## Source data
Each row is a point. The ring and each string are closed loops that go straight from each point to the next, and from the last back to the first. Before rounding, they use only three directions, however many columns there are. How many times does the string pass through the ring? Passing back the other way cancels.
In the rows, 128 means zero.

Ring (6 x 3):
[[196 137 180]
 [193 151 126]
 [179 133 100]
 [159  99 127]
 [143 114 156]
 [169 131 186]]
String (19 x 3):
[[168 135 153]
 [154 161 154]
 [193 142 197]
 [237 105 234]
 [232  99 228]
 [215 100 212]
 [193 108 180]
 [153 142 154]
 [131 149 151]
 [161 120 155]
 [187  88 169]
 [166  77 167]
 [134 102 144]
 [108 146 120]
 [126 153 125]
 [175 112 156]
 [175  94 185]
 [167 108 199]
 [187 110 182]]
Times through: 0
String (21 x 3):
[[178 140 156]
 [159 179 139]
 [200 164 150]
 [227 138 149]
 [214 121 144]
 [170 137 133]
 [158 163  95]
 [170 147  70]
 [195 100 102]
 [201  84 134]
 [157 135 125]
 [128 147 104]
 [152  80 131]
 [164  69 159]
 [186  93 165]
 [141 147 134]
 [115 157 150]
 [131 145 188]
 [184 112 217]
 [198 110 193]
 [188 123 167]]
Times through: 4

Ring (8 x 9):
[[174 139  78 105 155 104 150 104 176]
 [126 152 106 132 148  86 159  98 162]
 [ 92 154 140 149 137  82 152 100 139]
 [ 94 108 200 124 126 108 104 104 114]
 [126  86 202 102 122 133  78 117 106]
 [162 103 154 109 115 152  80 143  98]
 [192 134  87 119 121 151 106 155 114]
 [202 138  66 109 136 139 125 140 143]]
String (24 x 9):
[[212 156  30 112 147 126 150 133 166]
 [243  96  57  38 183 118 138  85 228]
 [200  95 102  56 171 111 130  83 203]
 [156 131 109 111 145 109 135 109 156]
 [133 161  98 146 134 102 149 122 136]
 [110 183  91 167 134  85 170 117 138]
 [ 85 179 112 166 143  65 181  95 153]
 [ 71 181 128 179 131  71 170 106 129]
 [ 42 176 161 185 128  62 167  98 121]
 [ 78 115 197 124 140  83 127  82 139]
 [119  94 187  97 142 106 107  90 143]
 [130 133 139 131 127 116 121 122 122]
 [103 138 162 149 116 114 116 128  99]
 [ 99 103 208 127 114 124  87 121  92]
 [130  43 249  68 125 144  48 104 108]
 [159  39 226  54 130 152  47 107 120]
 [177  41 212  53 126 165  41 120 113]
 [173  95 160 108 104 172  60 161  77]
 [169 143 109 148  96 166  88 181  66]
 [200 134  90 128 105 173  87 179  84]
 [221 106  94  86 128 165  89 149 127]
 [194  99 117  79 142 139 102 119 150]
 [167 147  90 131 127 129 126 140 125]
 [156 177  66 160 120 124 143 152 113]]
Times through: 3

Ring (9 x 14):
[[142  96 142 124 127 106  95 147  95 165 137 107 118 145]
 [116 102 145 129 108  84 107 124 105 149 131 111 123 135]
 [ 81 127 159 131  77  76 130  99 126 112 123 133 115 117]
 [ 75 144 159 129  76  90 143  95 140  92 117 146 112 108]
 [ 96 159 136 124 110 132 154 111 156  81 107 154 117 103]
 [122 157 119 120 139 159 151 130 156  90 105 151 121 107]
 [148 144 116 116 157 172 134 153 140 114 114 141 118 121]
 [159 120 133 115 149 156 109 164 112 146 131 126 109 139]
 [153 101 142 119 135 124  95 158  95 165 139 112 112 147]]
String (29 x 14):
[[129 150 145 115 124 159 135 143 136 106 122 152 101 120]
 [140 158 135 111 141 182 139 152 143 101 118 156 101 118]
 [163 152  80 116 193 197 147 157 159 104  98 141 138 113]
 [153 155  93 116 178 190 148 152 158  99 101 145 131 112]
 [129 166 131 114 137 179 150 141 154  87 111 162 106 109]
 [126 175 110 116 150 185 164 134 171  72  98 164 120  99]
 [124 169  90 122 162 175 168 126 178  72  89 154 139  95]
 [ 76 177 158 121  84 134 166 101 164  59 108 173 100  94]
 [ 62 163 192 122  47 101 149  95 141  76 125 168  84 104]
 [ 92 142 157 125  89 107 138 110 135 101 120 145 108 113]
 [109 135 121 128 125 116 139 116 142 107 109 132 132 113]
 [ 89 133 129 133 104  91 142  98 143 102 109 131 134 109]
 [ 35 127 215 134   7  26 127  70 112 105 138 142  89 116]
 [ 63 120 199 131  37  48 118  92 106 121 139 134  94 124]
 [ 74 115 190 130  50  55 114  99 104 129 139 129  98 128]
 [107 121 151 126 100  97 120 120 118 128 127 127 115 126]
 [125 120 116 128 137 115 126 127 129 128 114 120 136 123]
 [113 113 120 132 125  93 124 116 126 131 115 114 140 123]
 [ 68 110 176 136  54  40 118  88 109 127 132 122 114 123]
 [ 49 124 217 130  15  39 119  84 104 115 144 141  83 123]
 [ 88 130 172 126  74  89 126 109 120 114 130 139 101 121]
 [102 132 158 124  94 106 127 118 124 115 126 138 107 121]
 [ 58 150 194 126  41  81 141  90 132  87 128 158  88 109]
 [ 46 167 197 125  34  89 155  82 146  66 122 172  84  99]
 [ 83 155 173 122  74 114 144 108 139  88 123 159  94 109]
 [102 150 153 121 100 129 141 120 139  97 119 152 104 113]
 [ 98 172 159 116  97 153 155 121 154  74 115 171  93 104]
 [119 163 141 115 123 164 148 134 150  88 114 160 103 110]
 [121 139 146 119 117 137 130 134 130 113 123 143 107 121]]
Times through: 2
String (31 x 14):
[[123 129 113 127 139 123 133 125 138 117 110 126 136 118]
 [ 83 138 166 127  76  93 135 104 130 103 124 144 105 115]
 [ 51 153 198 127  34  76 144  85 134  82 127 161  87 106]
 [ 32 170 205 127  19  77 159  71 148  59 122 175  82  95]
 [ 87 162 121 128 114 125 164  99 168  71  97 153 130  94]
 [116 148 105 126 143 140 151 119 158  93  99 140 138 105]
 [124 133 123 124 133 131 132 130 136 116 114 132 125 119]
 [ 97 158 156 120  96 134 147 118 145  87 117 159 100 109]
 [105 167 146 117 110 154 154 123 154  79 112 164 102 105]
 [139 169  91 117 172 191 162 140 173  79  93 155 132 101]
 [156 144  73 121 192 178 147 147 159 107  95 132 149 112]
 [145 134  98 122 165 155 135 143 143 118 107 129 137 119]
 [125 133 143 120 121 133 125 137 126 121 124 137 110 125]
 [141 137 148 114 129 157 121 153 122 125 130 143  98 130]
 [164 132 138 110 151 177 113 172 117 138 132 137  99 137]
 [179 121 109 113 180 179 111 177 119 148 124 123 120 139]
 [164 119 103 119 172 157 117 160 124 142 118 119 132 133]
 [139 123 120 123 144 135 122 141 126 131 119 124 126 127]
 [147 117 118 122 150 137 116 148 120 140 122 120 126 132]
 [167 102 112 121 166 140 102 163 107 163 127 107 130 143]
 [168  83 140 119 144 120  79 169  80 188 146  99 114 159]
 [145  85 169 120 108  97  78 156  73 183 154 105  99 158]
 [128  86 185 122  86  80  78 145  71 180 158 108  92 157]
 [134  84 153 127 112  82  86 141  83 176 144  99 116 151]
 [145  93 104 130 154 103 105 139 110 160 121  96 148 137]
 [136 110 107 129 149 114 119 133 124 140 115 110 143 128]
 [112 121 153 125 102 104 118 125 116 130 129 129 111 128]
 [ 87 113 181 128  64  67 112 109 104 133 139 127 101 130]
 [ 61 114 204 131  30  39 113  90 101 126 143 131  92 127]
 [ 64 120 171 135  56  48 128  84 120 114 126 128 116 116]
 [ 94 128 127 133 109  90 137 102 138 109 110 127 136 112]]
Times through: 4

## Work order
Your task is to return, exactly and on their own, the lines from the one containing "96 148 137]" through the last line of the listing.

## Result
 [145  93 104 130 154 103 105 139 110 160 121  96 148 137]
 [136 110 107 129 149 114 119 133 124 140 115 110 143 128]
 [112 121 153 125 102 104 118 125 116 130 129 129 111 128]
 [ 87 113 181 128  64  67 112 109 104 133 139 127 101 130]
 [ 61 114 204 131  30  39 113  90 101 126 143 131  92 127]
 [ 64 120 171 135  56  48 128  84 120 114 126 128 116 116]
 [ 94 128 127 133 109  90 137 102 138 109 110 127 136 112]]
Times through: 4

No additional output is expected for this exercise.